Your objective:
Only lines that contain the word "nearest" belong in the answer; copy them from the records below.

Records shown:
###

Points on a hilly landscape, in no order, each with its height.
From any point a climber steps to the highest of the 2 points nearest to it. It stops when none of these is higher. Distance is the straight distance between rows; heights are no part of it.
<269>: [ 95 114  84  96 114 117  56  99  92  67 110  94 107  90 141  95 143 117
  94 123 129 120  80  91  72]  (h 333)
<144>: [114 103 123 113  75 101  71  73  85  92  78 103 100  88  94  69 115  47
  95 139  55 123 116 118 113]  (h 457)
<245>: [ 95 121  88  92 110 106 113 113  31  77 123 118 140  88  56  73  79 122
 140 118 111 101  55  82  85]  (h 307)
<248>: [ 91 127 101 101 139  55  66 108 111  61 123 112 105  87 103 107  81 116
  82 104 135  82  52  97  68]  (h 287)
<528>: [106  91  80  64  84 169 123 107  58  98 107  91 139 146 106 131 113 103
 114  89  72  91 123  70 103]  (h 108)
<374>: [103  78 109 104  83 135 133 109  39  81 118  78 132 104  75 128  62  93
 106  80  72  97  91  86 141]  (h 175)
<898>: [ 57 125 146 105  92  90  93  96  76  80  62 131  90  53 140 100 107  78
 121 118  79  97  84 108 114]  (h 408)
<244>: [115  98  85 121 103  93 126 142 158 146 100 122  76 136 158 142 101  74
  76 114 117  86 127 136 136]  (h 285)
<556>: [ 89  75  54 120 111 109 102  96 107  95 141 142  94 127  95 138  65 109
  98  75 125 105  83 109  88]  (h 443)
<356>: [126  98 104  72 123  81  93 113 102 130 137 130  70  95 123 137  96  85
 118  85 131  81  64 106  75]  (h 39)
<501>: [126 125  83  89  95  98  91 104  97  77 104  86 132 106  85  67  79  90
  79 117  55  73 102 116  95]  (h 384)
<298>: [ 93 120  76 110 110 145 132 121  80  82 105 102  94 102 101  62  67 105
 117 118 100 106 106 109 110]  (h 296)
<212>: [101  95 131 117  79 137 103  86 123 108  59  62  76  87  93 107 139  96
 109 101  63 149 144  98  77]  (h 645)
<534>: [ 89 111  89 123  80 113  67  74 108  86  81 142  89  88  96  60 101  70
 104  98  66 117 124 126  86]  (h 562)
<37>: [110  95 142  68  97  46 105 110 128 148  67 117  79 109 108  82 133  91
 119  94 106  65 114 107  76]  (h 471)
<908>: [126  78  58  79  91 118  84  99 152 150  87 131 119 114  95  76 133 125
  85  99 110 107 140 136  71]  (h 496)
<256>: [124  82  96 103  82 101 139 106  81 122 100 132  86 115 116 129  63  53
 112  97  70  71  99  88 122]  (h 275)
<567>: [ 87 139 119  86 108 120 122 110  30  64  91 119 121  66 114  95  74 125
 161  94  91  81  74  74  90]  (h 332)
<274>: [ 92  79 136 140  71 101  76  73 128  76  84 114  94  94  89 135  84  91
 107  71  56  93 116 119  90]  (h 148)
<233>: [ 95 100 112 129  95  82  87  95 131 103  71  49 110 102  48  71  68 106
  79  97  67  97 147  98 103]  (h 460)
<607>: [ 71 134  93 103 111 113 106 122  49  31 113  99 129  78 133 114  71 107
 113 103  96 102  63  64 104]  (h 353)
<16>: [127  84  86  85 109 132  81  99  97 103 102  53 129 111  96 117 150 111
  81  93 115  98 103  95 100]  (h 364)
<190>: [ 85  95  71 119 106  97 104 105 135 108 106  84  76 123 114 107 102 109
  61 115 133 113 128 109 111]  (h 409)
<729>: [ 64 111  73 114 113 103  91 122 121 117 142  73 114 115 144 170  82 118
  80  74 153  73  99 105 109]  (h 203)
<18>: [108 100  75  69 126 145 138 129  54 133 143 110 108 113 105 121 101 113
 117  79 125  98  90  89  76]  (h 68)
<858>: [119 111 106  56 113  69  88 138 140 131  95  95 110 100 121 102 140 116
  97 107 103  64  91 113  88]  (h 600)
<240>: [ 81  86  75 117 119  79 125 121 164 160  99 102  73 110 150 122 128  98
  82 114 156 102 137  96 139]  (h 344)
<438>: [ 92  73 118 125  64 105  98  68 129 120  79 115  96 102  74 108  90  72
  98  74  44  96 172 103 107]  (h 190)
<215>: [ 75 105 132 162  86 123  59  61 142  59  69  59 115 100  62 115  91  94
  85  68  44  96 132 111  66]  (h 117)
<831>: [101  54  73  82  71 139 129 117  63 120 109  92 147 130  76 128  82  96
 104  55  62  98 125 100 121]  (h 141)
<293>: [123 114 129  67 105 104  91 121 106 121  93 142 113  82 121  99 129 134
 139  99 100  90  76 133  71]  (h 473)
<58>: [133  98  84 103  85 132  67  66 126  92 100 113  84 134 124 111 155  77
  91 113 110 113 116  98  92]  (h 433)
<276>: [ 74  96  98  91  75 105  76  62 132 140  74 113 112 116  91  89 120 105
 114  90  80 103 161 102  97]  (h 247)
<509>: [ 88 104 139  74  92 115  35  74 126  79  89  82 123  67 111  92 167 139
 103 100 107 145 106  98  68]  (h 373)
<202>: [ 76  95  82  63 108  98  88  80 112 125  71  70 123 108  80  65 132 112
 102 105 103 111 139  82 110]  (h 297)
<247>: [117  85  79 143  69 138  72  83 120  69 107 131  86 116 149 119 120  83
  93 121 101 132  93 136  93]  (h 555)
<854>: [ 87 118 150 100  88  57  93  86 103  86  61  74  73  65  53  38 101 113
  96 112 102 109  93  95  74]  (h 206)
<851>: [110  74 102  79 123 113  94  95 110 124 137  71 108 143 110 136 118 124
  95  70 137  95 104  92  93]  (h 442)
<862>: [105  92  86 102 134  82  84  83 122  85 114  56  81 110  90  80 104 135
  82 102 145 120  98  83  81]  (h 479)
<34>: [130  65 113  75  80 122  79  67 103  77 104  64 109 139 101 118 149  73
  78 112  82 126 120  70  95]  (h 355)
<887>: [150  98  60  77  94 104  83  82 141 117  92 138 102 144  83  72  98  86
  74  96  88 103 112 123  75]  (h 343)
<806>: [ 93  72 118 128  78 110  91  86 107  90  82  66  87  80  44  99 107 113
  87  92  80 159 107 113  95]  (h 493)
<673>: [ 86 121  90  82 117  81  52 118 113  63 105 101 129  68 111  55 104 118
  79 115 111 107  61 111  82]  (h 308)
<285>: [ 73 106  70 107 125  85 101 110  99 114 127  63 120 121 103 126  65 102
  61  74 118  66  92  88  92]  (h 230)
<102>: [121 126  49 131 116 108 104 115  92  85 113 100 122 112  85  56  81  87
  73 135 110 103  87 130 113]  (h 334)
<808>: [121  49 131 110  84  87 106  96 129 112  96  77  69 100 114 159 121  75
  72  95 120 126 103 109 131]  (h 146)
<447>: [ 57 126 102 100 129  83 104 130  91  87 124  51 124  86  99 101  71 138
  86  94 130  99  99  88 121]  (h 254)
<62>: [ 80 141  75 103 132 101 135 142  93 122 105  73  96  89 115  62  81 116
  97 123 125  89  97  82 117]  (h 268)
<207>: [135  93  99  73 126  97 133 128  70 117 155 106  94  88  88 141  88 113
 102  77 123  97  44 100  70]  (h 52)
<436>: [117 103  96 129  73 132  93  89 113  71  99 162  96  80 126 125  83  75
 108 109  66  96  72 148 106]  (h 424)
<157>: [124  69 135  92  97  93 138 103  59 117  87 131  68 118  94 130  92  53
 119  66  79  84  99  44  91]  (h 319)
<809>: [ 99 103 105  89 124  69 106  97 114 117  75  60  46 114 130  74 125  93
  97 126 131 108 114  55 130]  (h 112)
<87>: [109 104 144  95  85 104 112  97  75  98  51  73  75  76  52  68  99 124
 136 102  88 114 127  59  68]  (h 186)
<283>: [ 82 117 123  88 126  66 101 121  79  68 101  79 108  62  86 104  62 140
 105  76 126  85  54  95  99]  (h 269)
<665>: [ 95 139 103  93 105  50  95  91  96 110  78  92 104  90  50  31  74  95
 116 100  76  75 103  86  88]  (h 226)
<652>: [ 80 113 109 117  73 136  99  69  83  63  84 158  94  74 115  89  99  84
 133 111  62 116  92 115 118]  (h 458)
<721>: [122  78  82  78 111 151 143 114  38 109 115  91  98 131  83 112  89 109
 140  81 100 114 117  50  93]  (h 86)
<422>: [130  99  79 110 104 115 148 135 100 136 115 115  66 130 162 157  68  74
  83 102  91  66 110 106 137]  (h 237)
<856>: [ 77 115  95  75 100  46 116  96  76 119 111 100 121 103  39  41  82 124
 108  97 127  91 117  92 104]  (h 249)
<667>: [104  74  77 107 118 116 122  97 121 124 119 112  72 109  96 133  92 130
 105  75 141  85 120  87  60]  (h 628)
<403>: [130  69 129  79 108  74 144  92 108 143  80 121  43 126  97 105 113  91
 115  85 101  67 116  66  75]  (h 379)
<654>: [ 86  97  62  94 112  72  86  76 119  95 122 129  75 105 113 115 106  78
  76 120 143 101  84  99 128]  (h 354)
<203>: [ 87 120  91  86 108  42 110 109  68  88 125  76 104  96  97 101  74  66
  86 110 101  84  75  69 130]  (h 205)
<697>: [129 102 107 120  71 136  83 110  88  75  98  83 118  93 110  93 113  84
  82 143  63 121  71 131 124]  (h 395)
<343>: [ 86 121  75 120 127 146  79  80 104  53 101 127  82  87 131  73 101 113
 120 109 122 133  79  96  51]  (h 303)
<357>: [ 59 135 105 117 114  66 140 106  53 106 113 153  76  71  94  85  62 121
 163  83 139  79  76  71 102]  (h 326)
<89>: [ 71 103  87 136 109  94 116  97  91  87 119 162  83  91  95  86  46 111
 131  83 133 100  81 110  88]  (h 363)
<85>: [ 92  71 147 112  75  70 101 101 128 116  88  61 111 101 116 148 109  95
  71  93  83  83  94 133 143]  (h 170)
<533>: [137 104  75  77 102 124  85 125 104 111 112 142 130  80 112  97 112 110
  94 124  91 103  53 152  91]  (h 389)
<226>: [ 95  88  90 104 119  71 109  99 101  99  93  45  82 120  43  79  84 102
  88  84 125 117 132  84 121]  (h 570)
<634>: [ 70  79 129 109  83  96  49  82 128  77 108  65 129  70  69 108 137 132
  86  78 106 135  96 103 101]  (h 418)
<844>: [137  74  75  89  97  79  85  82 115  98 117 144  81 112  89  73 116  70
  77 123 112 109  92 121 104]  (h 306)
<104>: [110 134  78 119  87  95  82  74 100  67  92 151 116  96  76  72  62  73
  91 121  51  68 112 103 109]  (h 448)
<819>: [109  98 131  93  59 113  97  97 135 128  56  73  80  73 103  95 149  87
  87 134  56 104 115 142  83]  (h 472)
<463>: [102 115  89 106  97 107  87 115 126 100 105  96 132  70 127 104 121 103
  75 139  88  96  79 162 124]  (h 347)
<382>: [102 107 100 103 100  76 153 116  44 117 124 127 110 115  42  61  69 114
 127  75 112  95  75  83 108]  (h 278)
<621>: [100 105 104 100  88  86 129 106  15  89 129  82 106 112  96  99  64  58
 105 103  72  80  68  58 134]  (h 194)
<427>: [ 75 109 142  55 109  81  80  81 102 104  69  82 117  83 104  91 151 138
 127  81 101 112 115  86  92]  (h 337)
<613>: [ 70 109 121 102  96  60  99  91 103 105  94  83 126  94 113 123  73  69
  92  88  72  63  90 101 153]  (h 191)
<797>: [138  61 127 110 101  85 119 106 121 123  83  87  26 103 121 106 128 103
  96 130 124 112 111  96 121]  (h 125)
<891>: [ 59 103 113 127 103 105 107 108  87  52  88  91 119  61 136  94  91 105
 104 109 101 128  70 111 119]  (h 377)

Call two points neighbours if one is among the 2 nearest of the other. Go from one point of each pair to the other, from neighbour to neighbour, staying as high as possible. Name the lowest point that can't be avoided.
<269>, <667>: <298>
<247>, <908>: <844>
<858>, <534>: <463>
<212>, <226>: <233>
<212>, <667>: <34>
<534>, <226>: <144>
<226>, <247>: <436>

###

Answer space:
From any point a climber steps to the highest of the 2 points nearest to it. It stops when none of these is higher. Distance is the straight distance between rows; heights are no part of it.
Call two points neighbours if one is among the 2 nearest of the other. Go from one point of each pair to the other, from neighbour to neighbour, staying as high as possible. Name the lowest point that can't be avoided.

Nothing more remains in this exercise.